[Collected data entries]
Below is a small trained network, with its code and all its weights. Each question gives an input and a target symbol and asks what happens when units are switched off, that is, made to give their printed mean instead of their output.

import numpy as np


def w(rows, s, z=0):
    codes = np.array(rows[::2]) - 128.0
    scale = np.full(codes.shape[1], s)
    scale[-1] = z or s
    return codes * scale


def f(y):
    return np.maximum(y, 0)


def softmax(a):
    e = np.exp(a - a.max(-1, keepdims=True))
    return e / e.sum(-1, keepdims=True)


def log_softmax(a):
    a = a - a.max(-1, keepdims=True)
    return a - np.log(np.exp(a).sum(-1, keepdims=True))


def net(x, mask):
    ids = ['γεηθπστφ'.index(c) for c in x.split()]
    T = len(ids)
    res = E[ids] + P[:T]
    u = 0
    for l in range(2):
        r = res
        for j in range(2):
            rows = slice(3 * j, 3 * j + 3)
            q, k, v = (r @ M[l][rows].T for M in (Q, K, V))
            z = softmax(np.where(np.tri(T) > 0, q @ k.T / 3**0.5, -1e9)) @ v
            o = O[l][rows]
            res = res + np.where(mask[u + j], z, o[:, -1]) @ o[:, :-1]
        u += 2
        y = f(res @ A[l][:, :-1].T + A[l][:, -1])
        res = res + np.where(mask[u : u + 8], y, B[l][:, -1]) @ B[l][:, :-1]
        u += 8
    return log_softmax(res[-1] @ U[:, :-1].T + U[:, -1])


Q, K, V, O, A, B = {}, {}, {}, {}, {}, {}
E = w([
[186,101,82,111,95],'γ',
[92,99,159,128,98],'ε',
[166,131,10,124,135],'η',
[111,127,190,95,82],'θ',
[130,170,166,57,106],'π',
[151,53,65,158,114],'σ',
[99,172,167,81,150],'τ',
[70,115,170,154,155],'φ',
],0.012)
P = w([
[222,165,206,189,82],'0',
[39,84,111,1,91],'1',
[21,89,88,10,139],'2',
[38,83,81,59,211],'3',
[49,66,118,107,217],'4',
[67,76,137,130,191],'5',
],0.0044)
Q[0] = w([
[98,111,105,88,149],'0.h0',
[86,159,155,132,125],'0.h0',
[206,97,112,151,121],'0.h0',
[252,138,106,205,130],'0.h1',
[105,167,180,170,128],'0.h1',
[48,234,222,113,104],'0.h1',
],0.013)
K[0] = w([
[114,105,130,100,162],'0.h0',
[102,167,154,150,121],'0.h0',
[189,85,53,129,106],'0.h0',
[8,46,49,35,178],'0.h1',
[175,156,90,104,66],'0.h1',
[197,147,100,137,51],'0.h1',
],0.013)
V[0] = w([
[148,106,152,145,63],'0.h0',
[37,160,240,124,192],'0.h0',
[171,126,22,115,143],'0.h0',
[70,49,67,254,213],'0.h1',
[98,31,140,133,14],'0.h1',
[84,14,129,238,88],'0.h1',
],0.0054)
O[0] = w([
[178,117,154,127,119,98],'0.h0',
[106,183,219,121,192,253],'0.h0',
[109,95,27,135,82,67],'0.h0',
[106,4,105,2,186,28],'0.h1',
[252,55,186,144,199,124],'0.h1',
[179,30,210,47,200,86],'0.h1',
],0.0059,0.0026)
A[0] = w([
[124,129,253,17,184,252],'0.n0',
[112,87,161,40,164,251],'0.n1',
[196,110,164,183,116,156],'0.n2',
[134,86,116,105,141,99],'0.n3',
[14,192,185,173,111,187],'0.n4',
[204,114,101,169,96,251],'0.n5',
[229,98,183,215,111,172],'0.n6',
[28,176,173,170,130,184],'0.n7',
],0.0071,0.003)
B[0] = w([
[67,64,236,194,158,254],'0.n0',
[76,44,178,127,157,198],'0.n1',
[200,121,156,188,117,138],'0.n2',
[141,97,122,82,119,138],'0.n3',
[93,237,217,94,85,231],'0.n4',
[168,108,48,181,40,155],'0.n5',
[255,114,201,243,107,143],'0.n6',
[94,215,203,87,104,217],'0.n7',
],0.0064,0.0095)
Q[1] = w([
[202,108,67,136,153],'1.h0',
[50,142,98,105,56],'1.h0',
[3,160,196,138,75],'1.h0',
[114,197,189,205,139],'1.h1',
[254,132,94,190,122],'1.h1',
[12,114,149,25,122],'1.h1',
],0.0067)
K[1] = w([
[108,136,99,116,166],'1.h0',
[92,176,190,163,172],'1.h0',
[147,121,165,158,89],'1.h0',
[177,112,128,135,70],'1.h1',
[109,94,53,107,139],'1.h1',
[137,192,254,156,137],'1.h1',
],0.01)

**Assignment**. The records above need to be retyped in full, exactly as they stand.

**Solution to this problem**.
Below is a small trained network, with its code and all its weights. Each question gives an input and a target symbol and asks what happens when units are switched off, that is, made to give their printed mean instead of their output.

import numpy as np


def w(rows, s, z=0):
    codes = np.array(rows[::2]) - 128.0
    scale = np.full(codes.shape[1], s)
    scale[-1] = z or s
    return codes * scale


def f(y):
    return np.maximum(y, 0)


def softmax(a):
    e = np.exp(a - a.max(-1, keepdims=True))
    return e / e.sum(-1, keepdims=True)


def log_softmax(a):
    a = a - a.max(-1, keepdims=True)
    return a - np.log(np.exp(a).sum(-1, keepdims=True))


def net(x, mask):
    ids = ['γεηθπστφ'.index(c) for c in x.split()]
    T = len(ids)
    res = E[ids] + P[:T]
    u = 0
    for l in range(2):
        r = res
        for j in range(2):
            rows = slice(3 * j, 3 * j + 3)
            q, k, v = (r @ M[l][rows].T for M in (Q, K, V))
            z = softmax(np.where(np.tri(T) > 0, q @ k.T / 3**0.5, -1e9)) @ v
            o = O[l][rows]
            res = res + np.where(mask[u + j], z, o[:, -1]) @ o[:, :-1]
        u += 2
        y = f(res @ A[l][:, :-1].T + A[l][:, -1])
        res = res + np.where(mask[u : u + 8], y, B[l][:, -1]) @ B[l][:, :-1]
        u += 8
    return log_softmax(res[-1] @ U[:, :-1].T + U[:, -1])


Q, K, V, O, A, B = {}, {}, {}, {}, {}, {}
E = w([
[186,101,82,111,95],'γ',
[92,99,159,128,98],'ε',
[166,131,10,124,135],'η',
[111,127,190,95,82],'θ',
[130,170,166,57,106],'π',
[151,53,65,158,114],'σ',
[99,172,167,81,150],'τ',
[70,115,170,154,155],'φ',
],0.012)
P = w([
[222,165,206,189,82],'0',
[39,84,111,1,91],'1',
[21,89,88,10,139],'2',
[38,83,81,59,211],'3',
[49,66,118,107,217],'4',
[67,76,137,130,191],'5',
],0.0044)
Q[0] = w([
[98,111,105,88,149],'0.h0',
[86,159,155,132,125],'0.h0',
[206,97,112,151,121],'0.h0',
[252,138,106,205,130],'0.h1',
[105,167,180,170,128],'0.h1',
[48,234,222,113,104],'0.h1',
],0.013)
K[0] = w([
[114,105,130,100,162],'0.h0',
[102,167,154,150,121],'0.h0',
[189,85,53,129,106],'0.h0',
[8,46,49,35,178],'0.h1',
[175,156,90,104,66],'0.h1',
[197,147,100,137,51],'0.h1',
],0.013)
V[0] = w([
[148,106,152,145,63],'0.h0',
[37,160,240,124,192],'0.h0',
[171,126,22,115,143],'0.h0',
[70,49,67,254,213],'0.h1',
[98,31,140,133,14],'0.h1',
[84,14,129,238,88],'0.h1',
],0.0054)
O[0] = w([
[178,117,154,127,119,98],'0.h0',
[106,183,219,121,192,253],'0.h0',
[109,95,27,135,82,67],'0.h0',
[106,4,105,2,186,28],'0.h1',
[252,55,186,144,199,124],'0.h1',
[179,30,210,47,200,86],'0.h1',
],0.0059,0.0026)
A[0] = w([
[124,129,253,17,184,252],'0.n0',
[112,87,161,40,164,251],'0.n1',
[196,110,164,183,116,156],'0.n2',
[134,86,116,105,141,99],'0.n3',
[14,192,185,173,111,187],'0.n4',
[204,114,101,169,96,251],'0.n5',
[229,98,183,215,111,172],'0.n6',
[28,176,173,170,130,184],'0.n7',
],0.0071,0.003)
B[0] = w([
[67,64,236,194,158,254],'0.n0',
[76,44,178,127,157,198],'0.n1',
[200,121,156,188,117,138],'0.n2',
[141,97,122,82,119,138],'0.n3',
[93,237,217,94,85,231],'0.n4',
[168,108,48,181,40,155],'0.n5',
[255,114,201,243,107,143],'0.n6',
[94,215,203,87,104,217],'0.n7',
],0.0064,0.0095)
Q[1] = w([
[202,108,67,136,153],'1.h0',
[50,142,98,105,56],'1.h0',
[3,160,196,138,75],'1.h0',
[114,197,189,205,139],'1.h1',
[254,132,94,190,122],'1.h1',
[12,114,149,25,122],'1.h1',
],0.0067)
K[1] = w([
[108,136,99,116,166],'1.h0',
[92,176,190,163,172],'1.h0',
[147,121,165,158,89],'1.h0',
[177,112,128,135,70],'1.h1',
[109,94,53,107,139],'1.h1',
[137,192,254,156,137],'1.h1',
],0.01)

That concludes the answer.